A small network was shown many inputs. Here are its activations along a few directions, one row for each input.
In each table, some parts of the input vary, and every possible input appears once, in random order.
Descriptions start from the smaller parts, as in this example, which fits no table here: one of 3 separate values, together with either a single point or one of 9 places along a line or (one of 6 places along a line, together with one of 8 places around a ring).
Shared parts are said once, and a part with two or three values counts as separate values.

Other details of the inputs vary at random and push rows far along three fixed directions, the same in every table; ignore that.

Rows:
row 1: [  5 -31 -29 -27   2 -10  20   6  24  -6   5  -4]
row 2: [ 17 -80 -12  -6   5  -9  -7  17  28 -24 -31 -55]
row 3: [-16   4 -17  20  40  30   3 -13 -17 -24 -13   9]
row 4: [ -1 -36 -44 -34   4  -1  13  15  42   2  -1  -9]
row 5: [ -7  19 -10   6  20   1 -29   7 -31  -5  15  -3]
row 6: [-18   1 -30   7  34  24   0 -10 -22 -24 -23  11]
row 7: [ 14  30  64  58 -19   7 -15 -24  -9  -6 -23   2]
row 8: [ 5  9 -6 -1 -7 -8 12  1  8 -4 10 14]
row 9: [ -2 -83 -18  13  21  14 -15 -27  15 -59 -75 -40]
row 10: [ 31  -2  74  22 -33 -21 -39 -22 -12  -3   1 -34]
row 11: [-11   5 -33   4  43  31 -43  -6 -24 -24   3  -4]
row 12: [  8  12   1 -19 -33 -23  15  16  26  32  24  11]
row 13: [ -3   9  10 -19 -29 -33  26  14  -2  29  38  10]
row 14: [ -2 -27 -26 -44 -20 -23  23  25  38  32  25  -9]
row 15: [-23  62  28  44   9  22  -6  -7 -36  20   9  23]
row 16: [ 10  18  11 -20 -22 -14  19  14  18  34  32   9]
row 17: [  8  47  32   0 -23 -16  23  11   3  35  51  23]
row 18: [  1 -39 -30 -41   5  -3  19   8  25  -2   4 -10]
row 19: [-18   4 -31  -1  38  36  -3 -10 -16 -24 -23  12]
row 20: [-18  11 -11  -7  -2   1   7  10   0  22  10   7]
row 21: [ -6  36  -2  27  30  37  -5 -14 -15 -21 -11  25]
row 22: [ 16   8   4 -29 -27 -20  20   9  16  21  22  10]
row 23: [  2 -21 -22 -57 -27 -24  18  20  26  29  13  -4]
row 24: [-9 29 -2 18  6  4 10  6  5  8 24 18]
row 25: [  2  14  11 -21 -19 -13  19  14  10  38  32   5]
row 26: [ -6  10 -25   2  30  36  -6  -8   2 -16 -24  12]
row 27: [ 41 -51  99  35 -62 -35  -9 -27  21  -7 -38 -53]
row 28: [-18  -3 -33 -19  23  23   3   4   1   2  -9   3]
row 29: [-12 -38 -69 -10  39  28  -3  -4  23 -42 -40  -1]
row 30: [-13  34 -12  17  36   9 -26  13 -37   1  19  15]
row 31: [ 11  -6  48  25 -13   4  -4 -15   6  -4 -16 -16]
row 32: [ 19 -11  38  21 -14 -23 -38  -6 -16 -15  -3 -30]
row 33: [  2  17  50  30 -30 -10  -7 -10  -9  11 -11  -3]
row 34: [ -8  24  18  23   4   1  11  -3 -13   2  21  13]
row 35: [  54 -116   46   -6  -42  -40  -43  -27   26  -51  -56  -84]
row 36: [-10   3 -26   7  40  41  -3  -6   7 -19 -17   9]
row 37: [-13   2 -30  12  52  21 -31   1 -33 -23 -13   1]
row 38: [-12  34 -11   2  13  24  -2  -1  -8   5  -3  23]
row 39: [-16 -37 -58 -30  42  30   5  -4   2 -27 -31  -7]
row 40: [-28  33  -6  37  33  30  -5 -11 -33  -7  -9  17]
row 41: [  8 -30 -35 -31  -3 -11  16   4  23 -10  -6  -1]
row 42: [  5  14   2 -20 -29 -29  21  10   1  21  26  16]
row 43: [-15  36  -2  38  28  29  -7 -16 -29 -25 -14  27]
row 44: [ 15  10  67  24 -53 -39   5  -9  -9  19   4  -6]
row 45: [  4   9   9 -25 -17 -17  26  12   6  30  36   7]
row 46: [  2  16   2 -18 -32 -21  12  14  11  33  18  11]
row 47: [ 13   9   8 -21 -17 -37  -1  37 -17  31  43   2]
row 48: [ -5 -38 -39 -39  -4 -16  16   8  14  -8  -4  -5]
row 49: [-9 28 -3 25 16 14  6 -3 -4  0 11 18]
row 50: [-2 12 -4  0 -2  2 10  7 14 17 13  8]
row 51: [  9  35  29  12 -16   2   2  -3   4  14  10  16]
row 52: [  8 -19 -24 -54 -25 -19  17  16  27  23   7  -3]
row 53: [  5  -2  33  55   3  16 -19 -33 -14 -37 -52  -6]
row 54: [-12 -41 -49 -32   1  -9   8   8  20  -8 -14  -7]
row 55: [ 21  -2  45  21 -20 -19 -41  -8 -18  -9  12 -23]
row 56: [ 18 -20  43  56  19  11 -45 -12 -33 -43 -43 -25]
row 57: [ 10 -24 -29 -61 -27 -27  25  18  29  18  17   2]
row 58: [-20  38 -16  21  13  15   1   0 -14  -1   2  30]
row 59: [-24  34  -4  33  26  21   4  -1 -15   2  15  20]
row 60: [ -4  14  27  54  11  30 -24 -27 -14 -28 -48   2]
row 61: [-13  -1 -22 -20  13  10  12   4  -3   1   5   7]
row 62: [-10 -41 -52 -52  14   8  11  11  20   3 -14 -12]
row 63: [-11   7 -33  -4  34  34  -1  -9 -10 -21 -24  15]
row 64: [ -5  12   6  -8 -18 -22  23  14   6  32  37   8]
row 65: [ -5 -43 -59 -59  12   1  16   8  17  -8 -14  -7]
row 66: [-13  -6 -24 -16  10  -2  15   3  -8   0   6   6]
row 67: [ 14 -47  16  26  10   2 -14   3   4 -24 -30 -43]
row 68: [ 2 11  0  5  1 -5 16  3  7  0 22 12]
row 69: [ 38 -47  90  24 -57 -28 -14 -33  11 -16 -53 -48]
row 70: [-8 33 -6 22 10 13  3 -4 -7 -2  2 23]
row 71: [-15  43  12   9 -12  -2   4   7 -17  31  16  19]
row 72: [ 11   8   7 -26 -22 -28 -17  12  -8  26  48  -8]
row 73: [ 16  37  44 -10 -36 -32 -22   9 -11  40  58  -6]
row 74: [ -6  62  22  32  17  24   6  -7 -23   8  21  32]
Description of these inputs: one of 2 separate values, together with either a single point or one of 6 places along a line or (one of 5 places around a ring, together with one of 6 places around a ring).
The inputs of row 66 and row 13 match in every part but the choice among 2 separate values. If row 10 is changed in the same way as row 66 into row 13, which row does it become?
Answer: row 73
The inputs of row 6 and row 48 match in every part but the choice among 2 separate values. If row 44 is changed in the same way as row 6 into row 48, which row does it become?
Answer: row 54
Which other rows does row 39 become when the place on the ring of 5 takes its other values? List them by row number.
Answer: row 15, row 40, row 62, row 66
A walk changes only the place on the ring of 6. It starts at row 15 and steps to row 27. List the rest of the walk in order.
Answer: row 50, row 7, row 46, row 71
A walk changes only the place on the line of 6. It starts at row 73 and steps to row 11. List the rest of the walk in order.
Answer: row 55, row 32, row 30, row 56

Rows:
row 75: [ 24  22  30 -19 -54 -39   9   7  14  12  34  11]
row 76: [ 21  27  -1 -30 -15 -20   2   7   0  17  42  11]
row 77: [ 22 -24  -4 -39 -42 -36  13  11  46   8  15  -3]
row 78: [ 23 -31   0 -47 -36 -19   2  26  30  21   6 -13]
row 79: [ 15 -19  45  12 -43 -39   4  -9  -7   3 -35 -16]
row 80: [ -2  20  57  12 -35 -37  12 -10 -24  32  30  -5]
row 81: [ -3 -32  32  27 -36 -48 -47  16  -1   6  17 -54]
row 82: [ -4  73  21  40  33  41 -23 -13 -37 -19  17  34]
row 83: [ 21  31  62  33  -7  -2  -6  -6 -20  -9  24   6]
row 84: [-14  19   8  56  46  47  -6 -16 -28 -49 -19  16]
row 85: [  4   2  27  45  15  21  -3 -19 -23 -44 -17  -3]
row 86: [  1  22  30 -23 -52 -42   4  -9  -4  43  33   2]
row 87: [ 14 -12  43  16 -34 -12 -19 -34  -2 -10 -29 -21]
row 88: [ 30 -41  20 -28 -22 -30   2  11   9   9 -10 -33]
row 89: [ -6 -24 -49 -48  30  10  14  27  21  -5  22   5]
row 90: [  4 -53 -10 -35 -12   7  -7  -2  34  -9 -22 -35]
row 91: [  0 -31 -34 -40 -20 -20  26  17  28  -3  15  12]
row 92: [  8 -27  64  36 -25  -8   2 -15   0 -12 -21 -26]
row 93: [ 23 -31  41  14 -23 -27   5  -5  -8  -9 -31 -29]
row 94: [  2   8 -47 -14  30  26  -4  13  17  13  -8   4]
row 95: [  17 -103   20   19    6   10  -10  -19   20  -62  -93  -59]
row 96: [  1 -97 -36 -12  29  21  -5  -6  15 -62 -82 -48]
row 97: [-50  48 -47  -3  32  18   8  -4 -40  19  25  43]
row 98: [ 24 -26  -2 -43 -33 -22   5  25  37  26   7 -14]
row 99: [-12  12 -62 -21  51  40 -19   6 -17  -7 -18  13]
row 100: [  6  13  41 -23 -35 -40   9   3 -11  47  47  -8]
row 101: [  0  29  23  63   2 -14 -53  14 -34 -16  42  -3]
row 102: [ 35  36  68  46 -43 -25  -4 -19   9  10  13   7]
row 103: [  2  -5  -2  18  25   4   2 -18 -25 -35 -11  -1]
row 104: [ 19 -15  19  38   0  -6  15 -11  12 -11  -3  -9]
row 105: [  1  -1  11 -27 -28 -32  26  18  32  60  53 -11]
row 106: [  6 -72 -48 -32   6 -17   0  -3  10 -28 -54 -15]
row 107: [-15  17   1  50  54  37 -16 -20 -53 -35 -46   7]
row 108: [ 37 -61  47  44  -8  -7 -13 -40  -6 -65 -56 -36]
row 109: [ 22  -5  37   6 -37 -19  -6  -2  23   2 -26 -11]
row 110: [  8  49 -29  -7  18  11   8  12  13  21  45  26]
row 111: [ 19  14  33   1 -54 -45  29  11  19  17  35  14]
row 112: [-12  12 -23  34  25  19  10  -4   0  -4 -31  13]
row 113: [  2 -13  38  46  -4   0   5 -20   5   2 -11 -15]
row 114: [-18 -20 -64 -40  11   2  16  26   5  -1 -11  16]
row 115: [ -1  -6 -35 -15  37  21  11  14  15 -15  14   4]
row 116: [ -5  31   5  36  44  55 -29 -19 -19 -41 -18  17]
row 117: [-21  63  23  52   8  29 -12 -27 -12  17   3  19]
row 118: [  7  29  60   6 -44 -15  -3  -4  11  36  28  -9]
row 119: [ 19   9 -18 -23   0 -23  28  26  27  36  60  12]
row 120: [ -9  20 -22 -34 -13  -7  14  14  29  55  47   5]
row 121: [ 27 -27  51  13 -16 -13  -2   7  16   3 -20 -27]
row 122: [ 16 -28  45  50 -30 -40 -56  19 -11  -8  -3 -42]
row 123: [-25  87  29  85  33  45  -7  -7 -50  -8 -19  48]
row 124: [ 16 -14  47  29   6  14 -18  -7 -16 -22 -35 -22]
row 125: [ 18 -16  19  23  16   5  -2   2  13   6 -21 -18]
row 126: [-12  34  42  54 -17  -1   9 -22  -7  24   7  11]
row 127: [ -7  -6 -34   0  25  13  24  12   9 -16  11   8]
row 128: [-11 -71 -58  -7  40  31  -5 -23  11 -79 -65 -14]
row 129: [ -3  22   0  30  47  44 -41 -24 -40 -25 -41   7]
row 130: [  9  20  34 -28 -45 -34  -1  -3  -6  47  42  -6]
row 131: [ 10 -11 -18   1  32  33 -15 -12  19 -42 -24  -8]
row 132: [-38  22 -48 -33   1  -7  23  11 -12  35  39  31]
row 133: [-37  20 -41 -23  13   5  32  26   6  37  46  20]
row 134: [ 25 -65 -26 -19  31   8 -10 -12  12 -54 -33 -30]
row 135: [-23  21   5 -16 -18 -14  28  15  -9  31  43   4]
row 136: [ 27 -23  61  57 -19 -15   4 -12   5   1 -30 -22]
row 137: [  0 -44 -34 -58   3 -13   9  11  15  12  11 -23]
row 138: [ 10   0 -23 -14  -9  -7   6   8  30  18 -12  -1]
row 139: [-45  31   3  55  32  49  -9 -25 -32 -23 -33  17]
row 140: [ 22 -17  67  49 -23 -12   2  -5  -1  -6 -29 -20]
row 141: [-48 116  39  76  19  43  -5 -18 -70  12  25  57]
row 142: [-19  -1 -81 -39  40  18 -10   8  -9  -3 -18  23]
row 143: [ 12 -41 -30 -53   7 -21   3  19   4  12  -2 -16]
row 144: [-20   8 -18 -37 -16 -26  30  15  -5  42  49   5]
row 145: [ 12 -75 -40 -28  15   2 -22 -32  21 -61 -62 -27]
row 146: [  5 -21 -62 -58  21  -1  -7   5   9  -5  12   5]
row 147: [-21  21 -67 -15  43  33 -13   3 -18 -10 -25  24]
row 148: [  5 -32 -37 -41 -19 -32  22   4  14  -2  11   7]
row 149: [  2   8 -10  -3  23  34 -22   1 -11 -18 -29  -4]
row 150: [-35  36 -45 -34   4  11  13  17  15  38  38  30]
row 151: [  5  -8 -16 -29 -19  -3   1  16  19   3 -14   3]
row 152: [-35  14 -66  -4  45  38   8  19 -12 -13 -21  33]
row 153: [  8 -25  60   1 -29 -16  -2  -9   5   6  -6 -40]
row 154: [-37   4 -55 -13  66  57  -2  11  -8 -15  -3  10]
row 155: [ 14 -14  50  35   8  17 -17  -3 -10 -16 -33 -16]
row 156: [  2  10 -18   1  14  12 -15 -22  -6 -32 -19   8]
row 157: [-56  39 -68 -17  32  25  23  20  -3  29  35  48]
row 158: [ 14  15  35 -28 -49 -23   3   9   8  33  36  -9]
row 159: [ 10 -17  11   8 -12 -24   1 -23  -9 -25 -16   2]
row 160: [ -7  30 -44 -39  -1  -1  14  25  14  14  43  41]
row 161: [ 11  15 -18 -12 -29 -35  39  18  24  36  49  25]
row 162: [ -8  20 -17 -49 -20 -13   6  10   0  46  48   6]
row 163: [-13 -15 -76 -42  63  20  -1   8  -9 -20  11  12]
row 164: [ 20 -21  12 -29 -46 -28   0   9  19   3 -16 -13]
row 165: [-40 124  41  68  16  47 -17 -21 -63  14  25  53]
row 166: [-29  -4 -49 -45   0  13   7  11  20  17   6   9]
row 167: [  6  21  79  34 -27  -9  -1  -8  -3  27  21 -10]
What is each input in this table made of?
Answer: one of 3 separate values, together with either a single point or (one of 5 places around a ring, together with one of 6 places along a line)
The inputs of row 99 and row 162 match in every part but the choice among 3 separate values. If row 164 is changed in the same way as row 99 into row 162, which row does it become?
Answer: row 165
The inputs of row 154 and row 89 match in every part but the choice among 3 separate values. If row 137 is changed in the same way as row 154 into row 89, which row does it become?
Answer: row 134
Which other rows does row 95 become when the place on the line of 6 takes its other values? List them by row number.
Answer: row 93, row 96, row 107, row 136, row 140
Which other rows does row 153 become when the place on the ring of 5 takes its other values? List them by row number.
Answer: row 135, row 141, row 158, row 165
Which other rows does row 158 become when the choice among 3 separate values takes its other values? List them by row number.
Answer: row 82, row 149
Which other rows does row 134 become when the place on the ring of 5 takes its other values? List them by row number.
Answer: row 76, row 108, row 148, row 156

Work instructions:
The reply should hold only the lines from the beginning of the listing to the line with "Shared parts are", both ends included, unchanged.

Written solution:
A small network was shown many inputs. Here are its activations along a few directions, one row for each input.
In each table, some parts of the input vary, and every possible input appears once, in random order.
Descriptions start from the smaller parts, as in this example, which fits no table here: one of 3 separate values, together with either a single point or one of 9 places along a line or (one of 6 places along a line, together with one of 8 places around a ring).
Shared parts are said once, and a part with two or three values counts as separate values.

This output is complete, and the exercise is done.